>>>
Here is a tiny trained network, its code and every weight. The questions are about switching its units off for an input and a class, where a switched-off unit gives its printed mean instead of its output.

import numpy as np


def w(rows, s, z=0):
    codes = np.array(rows[::2]) - 128.0
    scale = np.full(codes.shape[1], s)
    scale[-1] = z or s
    return codes * scale


def norm(h):
    return h / np.sqrt((h * h).mean(-1, keepdims=True) + 1e-5)


def f(y):
    return np.maximum(y, 0)


def log_softmax(a):
    a = a - a.max(-1, keepdims=True)
    return a - np.log(np.exp(a).sum(-1, keepdims=True))


def net(x, mask):
    res = np.array(x, float).reshape(1, 5) / 4 @ E
    u = 0
    for l in range(2):
        y = f(norm(res) @ A[l][:, :-1].T + A[l][:, -1])
        res = res + np.where(mask[u : u + 8], y, B[l][:, -1]) @ B[l][:, :-1]
        u += 8
    return log_softmax(norm(res)[-1] @ U[:, :-1].T + U[:, -1])


A, B = {}, {}
E = w([
[70,200,171,123,114,3,137,139,86,146,147],'x0',
[42,74,112,58,139,135,143,154,108,96,113],'x1',
[91,159,142,126,242,178,95,102,80,146,141],'x2',
[159,175,36,85,146,108,77,162,221,197,28],'x3',
[145,98,172,49,109,120,141,121,136,240,187],'x4',
],0.0058)
A[0] = w([
[94,103,98,102,255,120,101,120,93,126,192,84],'0.n0',
[61,144,99,239,138,107,99,143,159,41,106,4],'0.n1',
[48,63,47,138,153,121,131,158,101,187,87,103],'0.n2',
[122,132,162,111,108,142,229,53,72,56,153,105],'0.n3',
[167,131,133,121,125,155,198,136,199,105,160,82],'0.n4',
[139,169,80,108,81,126,74,68,174,161,93,155],'0.n5',
[134,116,128,76,115,229,77,57,156,100,92,86],'0.n6',
[131,211,187,90,127,67,73,214,45,117,122,110],'0.n7',
],0.0063,0.0022)
B[0] = w([
[171,99,87,132,169,52,125,172,177,122,113,225],'0.n0',
[154,88,110,135,172,141,255,37,82,178,115,227],'0.n1',
[130,129,167,124,59,115,81,31,153,67,173,191],'0.n2',
[91,147,37,129,101,165,38,113,193,178,87,252],'0.n3',
[102,132,177,135,147,79,128,167,120,118,120,171],'0.n4',
[79,144,84,139,103,184,134,72,58,112,169,230],'0.n5',
[100,146,219,143,134,96,141,133,134,106,79,212],'0.n6',
[96,139,198,161,111,172,107,169,178,96,47,235],'0.n7',
],0.0072,0.0046)
A[1] = w([
[127,188,106,125,235,118,36,80,145,126,149,130],'1.n0',
[149,102,203,35,120,112,117,134,137,254,202,169],'1.n1',
[189,93,140,110,141,213,111,126,152,100,120,155],'1.n2',
[88,169,70,123,116,164,126,64,149,88,141,253],'1.n3',
[236,181,145,203,119,140,112,134,85,156,148,94],'1.n4',
[86,79,160,194,120,146,94,126,69,120,198,46],'1.n5',
[149,100,60,137,9,79,139,151,131,99,128,77],'1.n6',
[104,22,104,85,97,63,172,135,97,89,115,231],'1.n7',
],0.0081,0.0024)
B[1] = w([
[181,74,116,118,57,139,229,218,128,103,171,229],'1.n0',
[131,139,87,187,166,166,137,56,90,84,88,237],'1.n1',
[46,242,161,175,96,48,140,191,106,144,97,202],'1.n2',
[141,123,139,108,110,127,62,83,103,185,173,254],'1.n3',
[72,65,175,2,210,108,41,108,178,98,162,199],'1.n4',
[183,163,40,64,29,86,135,162,120,161,100,173],'1.n5',
[132,66,120,123,153,171,214,235,81,93,133,210],'1.n6',
[175,169,162,123,206,106,84,104,178,156,176,212],'1.n7',
],0.0082,0.0069)
U = w([
[151,136,94,178,176,155,189,29,83,108,95,203],'0',
[178,78,125,112,157,129,230,221,96,98,157,146],'1',
[137,165,45,75,6,143,98,118,102,162,137,119],'2',
[81,205,216,173,111,103,114,167,132,122,63,147],'3',
[133,86,163,61,182,112,54,106,179,94,172,128],'4',
[196,104,133,143,94,114,122,108,153,143,115,4],'5',
],0.012,0.0038)

Each question gives the input, the list of numbers given to net, and the class t.
The units are the neurons (one row each of A and B). Each row of codes is followed by its name. A weight is (code - 128) times the scale printed after its matrix; where a second scale follows, it is the last column's (A, B and U).
mask holds one flag per neuron, layer by layer. A switched-off neuron (its flag False) gives its mean, the last column of its row in B, instead of its output. The means were averaged over made-up inputs and are rounded, as every weight is.
A unit's drop is (log p(t) with every unit on - log p(t) with that unit switched off) / (log p(t) with every unit on - log p(t) with every unit switched off).
The circuit of an input: a set's keep is (log p(t) with only the set's units on - log p(t) with every unit switched off) / (log p(t) with every unit on - log p(t) with every unit switched off). Starting from the 12 units with the biggest drops (on a tie, the unit counted first), units are removed one at a time, each time the one whose removal leaves the highest keep (on an exact tie, the one counted first), for as long as the keep stays at least 0.8.
circuit, biggest first: the units of the circuit, biggest drop first
top k neurons: the k neurons with the biggest drops, biggest first
k most important neurons of layer l: the k neurons of layer l with the biggest drops, biggest first
input [5,0,-2,2,-5], class 0: circuit, biggest first => (0.n1)
input [0,-8,4,8,-5], class 2: 2 most important neurons of layer 0 => (0.n5 0.n0)
input [-7,0,-8,8,3], class 1: top 4 neurons => (1.n6 0.n3 0.n4 0.n7)
input [-5,2,2,6,-3], class 2: top 3 neurons => (0.n5 1.n3 0.n7)
input [-8,6,2,-8,8], class 0: 2 most important neurons of layer 0 => (0.n7 0.n5)
input [4,-1,5,5,-5], class 0: top 2 neurons => (0.n1 1.n6)
input [-6,-6,-4,3,-4], class 3: 2 most important neurons of layer 1 => (1.n2 1.n7)
input [-1,-6,2,7,-2], class 2: 2 most important neurons of layer 1 => (1.n0 1.n7)
input [-7,-7,2,-7,0], class 2: 3 most important neurons of layer 0 => (0.n7 0.n3 0.n0)
input [0,4,7,8,-5], class 2: top 2 neurons => (0.n2 1.n3)
input [5,-7,-2,-5,6], class 4: 2 most important neurons of layer 0 => (0.n1 0.n5)
input [2,-2,-4,-4,4], class 0: top 4 neurons => (1.n1 0.n5 1.n0 0.n0)
input [-6,8,-4,-3,8], class 0: top 2 neurons => (1.n1 1.n4)
input [2,6,1,-4,3], class 4: circuit, biggest first => (1.n7)
input [-6,5,7,-1,-2], class 1: top 2 neurons => (1.n0 0.n0)
input [0,-1,5,5,4], class 1: 3 most important neurons of layer 0 => (0.n3 0.n0 0.n1)
input [0,1,-5,4,5], class 0: circuit, biggest first => (1.n1 0.n3)
input [7,-5,5,-8,4], class 2: top 2 neurons => (1.n5 0.n3)
input [-6,8,3,-8,4], class 2: top 2 neurons => (1.n5 0.n3)
input [-8,4,-3,7,3], class 3: circuit, biggest first => (1.n2 0.n6)
input [1,3,6,3,-5], class 1: circuit, biggest first => (1.n0)
input [4,0,7,6,0], class 1: top 3 neurons => (1.n0 0.n3 0.n0)
input [8,-2,-1,-1,8], class 0: 2 most important neurons of layer 1 => (1.n1 1.n2)
input [4,-7,-2,-8,0], class 2: 2 most important neurons of layer 1 => (1.n5 1.n7)
input [2,5,-2,6,-8], class 0: top 3 neurons => (0.n1 1.n4 0.n3)
input [-3,8,5,8,-6], class 2: top 4 neurons => (1.n4 0.n2 1.n0 1.n3)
<<<
### What is required
Count every line in the data where the string "codes" occurs. Give nothing except the number.

### Exercise output
4